____ Source data

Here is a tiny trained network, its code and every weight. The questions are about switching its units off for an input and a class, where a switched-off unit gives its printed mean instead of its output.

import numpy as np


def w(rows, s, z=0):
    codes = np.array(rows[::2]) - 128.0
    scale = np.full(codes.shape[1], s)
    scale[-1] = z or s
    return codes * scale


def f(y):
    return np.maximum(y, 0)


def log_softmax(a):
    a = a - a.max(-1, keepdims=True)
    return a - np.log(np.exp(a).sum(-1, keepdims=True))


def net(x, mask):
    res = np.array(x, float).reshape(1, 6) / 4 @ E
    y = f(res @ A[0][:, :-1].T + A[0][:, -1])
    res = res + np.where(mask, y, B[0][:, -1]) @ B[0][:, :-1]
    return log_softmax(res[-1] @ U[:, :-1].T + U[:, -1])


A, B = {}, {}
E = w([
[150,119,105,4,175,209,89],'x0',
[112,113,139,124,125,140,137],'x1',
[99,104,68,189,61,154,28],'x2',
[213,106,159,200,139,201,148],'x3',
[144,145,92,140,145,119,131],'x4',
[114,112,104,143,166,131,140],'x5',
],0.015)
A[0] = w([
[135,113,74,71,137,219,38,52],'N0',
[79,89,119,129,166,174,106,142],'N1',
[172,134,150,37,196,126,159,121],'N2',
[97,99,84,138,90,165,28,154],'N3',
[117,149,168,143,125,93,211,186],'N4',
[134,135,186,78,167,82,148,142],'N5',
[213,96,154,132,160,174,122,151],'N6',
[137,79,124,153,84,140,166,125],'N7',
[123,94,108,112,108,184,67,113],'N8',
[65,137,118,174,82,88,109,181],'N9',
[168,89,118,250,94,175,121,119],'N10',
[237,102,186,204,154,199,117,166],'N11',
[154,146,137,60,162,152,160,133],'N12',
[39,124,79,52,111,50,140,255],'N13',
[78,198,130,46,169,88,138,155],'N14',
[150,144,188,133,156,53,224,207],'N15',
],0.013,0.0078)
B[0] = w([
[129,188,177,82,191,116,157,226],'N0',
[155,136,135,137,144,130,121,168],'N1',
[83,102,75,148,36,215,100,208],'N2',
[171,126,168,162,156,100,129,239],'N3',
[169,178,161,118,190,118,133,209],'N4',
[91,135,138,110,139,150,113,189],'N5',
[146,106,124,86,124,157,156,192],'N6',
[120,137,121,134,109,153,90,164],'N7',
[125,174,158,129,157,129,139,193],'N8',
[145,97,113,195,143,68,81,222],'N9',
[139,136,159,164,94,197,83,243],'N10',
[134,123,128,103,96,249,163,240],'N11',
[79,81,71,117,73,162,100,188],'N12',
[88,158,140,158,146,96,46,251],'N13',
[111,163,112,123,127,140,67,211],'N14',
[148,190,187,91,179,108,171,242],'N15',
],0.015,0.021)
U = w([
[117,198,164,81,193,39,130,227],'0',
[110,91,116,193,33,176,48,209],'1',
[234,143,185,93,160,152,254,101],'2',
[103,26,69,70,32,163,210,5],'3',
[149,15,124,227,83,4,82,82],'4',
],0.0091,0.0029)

________
____ Source data

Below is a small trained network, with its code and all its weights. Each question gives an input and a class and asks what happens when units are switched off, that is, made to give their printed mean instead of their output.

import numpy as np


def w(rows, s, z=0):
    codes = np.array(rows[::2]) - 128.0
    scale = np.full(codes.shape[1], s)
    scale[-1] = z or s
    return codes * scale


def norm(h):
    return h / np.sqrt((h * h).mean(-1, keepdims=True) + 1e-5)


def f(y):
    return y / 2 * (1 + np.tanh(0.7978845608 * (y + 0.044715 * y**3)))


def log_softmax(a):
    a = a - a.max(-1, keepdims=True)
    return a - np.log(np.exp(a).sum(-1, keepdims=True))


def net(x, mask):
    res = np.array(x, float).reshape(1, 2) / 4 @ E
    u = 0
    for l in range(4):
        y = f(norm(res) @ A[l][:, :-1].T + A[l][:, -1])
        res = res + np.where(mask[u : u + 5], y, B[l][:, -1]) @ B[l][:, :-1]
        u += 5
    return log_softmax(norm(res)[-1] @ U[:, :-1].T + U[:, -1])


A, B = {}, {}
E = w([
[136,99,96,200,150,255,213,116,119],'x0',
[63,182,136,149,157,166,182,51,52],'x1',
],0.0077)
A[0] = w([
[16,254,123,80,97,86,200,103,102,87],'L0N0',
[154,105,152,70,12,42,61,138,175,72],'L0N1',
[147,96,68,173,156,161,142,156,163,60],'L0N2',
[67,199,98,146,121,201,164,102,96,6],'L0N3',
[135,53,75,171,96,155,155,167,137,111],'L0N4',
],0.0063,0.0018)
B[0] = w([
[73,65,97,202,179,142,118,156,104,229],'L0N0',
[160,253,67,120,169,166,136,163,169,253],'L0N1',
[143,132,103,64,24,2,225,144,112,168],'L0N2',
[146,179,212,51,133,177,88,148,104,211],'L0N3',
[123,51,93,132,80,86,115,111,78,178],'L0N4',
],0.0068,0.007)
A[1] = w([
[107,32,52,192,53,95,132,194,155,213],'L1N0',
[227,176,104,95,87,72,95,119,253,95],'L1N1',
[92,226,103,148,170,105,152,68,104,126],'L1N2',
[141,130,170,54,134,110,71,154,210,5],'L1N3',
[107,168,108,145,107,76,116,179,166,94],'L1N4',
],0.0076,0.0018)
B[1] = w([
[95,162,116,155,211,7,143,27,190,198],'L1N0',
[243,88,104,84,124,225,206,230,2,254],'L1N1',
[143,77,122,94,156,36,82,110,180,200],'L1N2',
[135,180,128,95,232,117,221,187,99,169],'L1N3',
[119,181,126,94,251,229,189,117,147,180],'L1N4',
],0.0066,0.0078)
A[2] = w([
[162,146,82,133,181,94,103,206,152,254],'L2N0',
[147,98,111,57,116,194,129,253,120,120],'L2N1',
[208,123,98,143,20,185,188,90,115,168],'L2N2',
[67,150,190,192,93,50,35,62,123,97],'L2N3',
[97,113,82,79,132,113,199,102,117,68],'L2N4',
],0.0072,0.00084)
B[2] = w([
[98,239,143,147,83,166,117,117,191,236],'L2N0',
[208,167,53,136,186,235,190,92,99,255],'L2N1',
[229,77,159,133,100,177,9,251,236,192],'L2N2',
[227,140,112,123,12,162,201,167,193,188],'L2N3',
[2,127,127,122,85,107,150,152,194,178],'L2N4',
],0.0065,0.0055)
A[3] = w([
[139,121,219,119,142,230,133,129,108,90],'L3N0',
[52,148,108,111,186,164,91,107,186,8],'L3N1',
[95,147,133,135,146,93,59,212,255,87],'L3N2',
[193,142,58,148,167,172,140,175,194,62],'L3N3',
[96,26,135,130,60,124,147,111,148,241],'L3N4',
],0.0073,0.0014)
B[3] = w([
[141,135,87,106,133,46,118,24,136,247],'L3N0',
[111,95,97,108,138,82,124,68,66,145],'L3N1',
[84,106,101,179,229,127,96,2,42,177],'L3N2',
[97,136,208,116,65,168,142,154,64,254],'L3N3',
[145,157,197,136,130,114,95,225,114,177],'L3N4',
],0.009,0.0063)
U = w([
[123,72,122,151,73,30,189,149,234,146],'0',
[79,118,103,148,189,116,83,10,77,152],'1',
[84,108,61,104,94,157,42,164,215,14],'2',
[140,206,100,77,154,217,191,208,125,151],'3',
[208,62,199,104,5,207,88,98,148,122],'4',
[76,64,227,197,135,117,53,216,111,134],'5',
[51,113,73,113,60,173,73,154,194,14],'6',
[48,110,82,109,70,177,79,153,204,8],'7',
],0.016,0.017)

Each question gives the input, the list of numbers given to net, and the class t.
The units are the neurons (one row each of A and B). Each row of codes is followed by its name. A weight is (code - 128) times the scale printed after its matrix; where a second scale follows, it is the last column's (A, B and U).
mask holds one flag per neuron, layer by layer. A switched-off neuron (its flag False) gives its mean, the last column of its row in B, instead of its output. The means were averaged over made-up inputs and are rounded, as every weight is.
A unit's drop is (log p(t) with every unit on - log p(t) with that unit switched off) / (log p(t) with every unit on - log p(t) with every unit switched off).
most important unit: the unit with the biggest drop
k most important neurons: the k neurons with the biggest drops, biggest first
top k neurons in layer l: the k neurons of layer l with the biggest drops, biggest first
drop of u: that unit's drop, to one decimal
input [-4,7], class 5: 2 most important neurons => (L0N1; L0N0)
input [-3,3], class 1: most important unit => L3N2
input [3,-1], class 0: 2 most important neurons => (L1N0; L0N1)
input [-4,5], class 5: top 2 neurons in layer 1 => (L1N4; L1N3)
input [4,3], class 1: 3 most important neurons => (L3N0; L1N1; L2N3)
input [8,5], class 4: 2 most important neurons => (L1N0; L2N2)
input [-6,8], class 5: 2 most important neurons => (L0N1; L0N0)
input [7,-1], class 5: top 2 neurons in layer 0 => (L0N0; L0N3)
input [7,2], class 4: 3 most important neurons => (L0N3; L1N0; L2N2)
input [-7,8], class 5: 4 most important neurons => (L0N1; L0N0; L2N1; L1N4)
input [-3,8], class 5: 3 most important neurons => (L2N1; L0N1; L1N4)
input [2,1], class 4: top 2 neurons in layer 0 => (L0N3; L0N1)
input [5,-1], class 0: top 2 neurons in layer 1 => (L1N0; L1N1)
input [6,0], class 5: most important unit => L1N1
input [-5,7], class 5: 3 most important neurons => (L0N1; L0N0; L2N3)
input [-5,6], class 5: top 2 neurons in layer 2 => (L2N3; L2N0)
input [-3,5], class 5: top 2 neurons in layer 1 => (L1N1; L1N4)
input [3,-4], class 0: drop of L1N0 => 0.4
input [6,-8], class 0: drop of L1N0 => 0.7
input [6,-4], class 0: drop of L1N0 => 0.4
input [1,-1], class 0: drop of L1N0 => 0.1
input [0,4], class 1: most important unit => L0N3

________

* **Instructions to follow**
Copy word for word the stretch of entries above from the line that has "input [-4,7], class" through the line that has "input [-3,8], class", both ends included, and nothing outside it.

* **Result of the exercise**
input [-4,7], class 5: 2 most important neurons => (L0N1; L0N0)
input [-3,3], class 1: most important unit => L3N2
input [3,-1], class 0: 2 most important neurons => (L1N0; L0N1)
input [-4,5], class 5: top 2 neurons in layer 1 => (L1N4; L1N3)
input [4,3], class 1: 3 most important neurons => (L3N0; L1N1; L2N3)
input [8,5], class 4: 2 most important neurons => (L1N0; L2N2)
input [-6,8], class 5: 2 most important neurons => (L0N1; L0N0)
input [7,-1], class 5: top 2 neurons in layer 0 => (L0N0; L0N3)
input [7,2], class 4: 3 most important neurons => (L0N3; L1N0; L2N2)
input [-7,8], class 5: 4 most important neurons => (L0N1; L0N0; L2N1; L1N4)
input [-3,8], class 5: 3 most important neurons => (L2N1; L0N1; L1N4)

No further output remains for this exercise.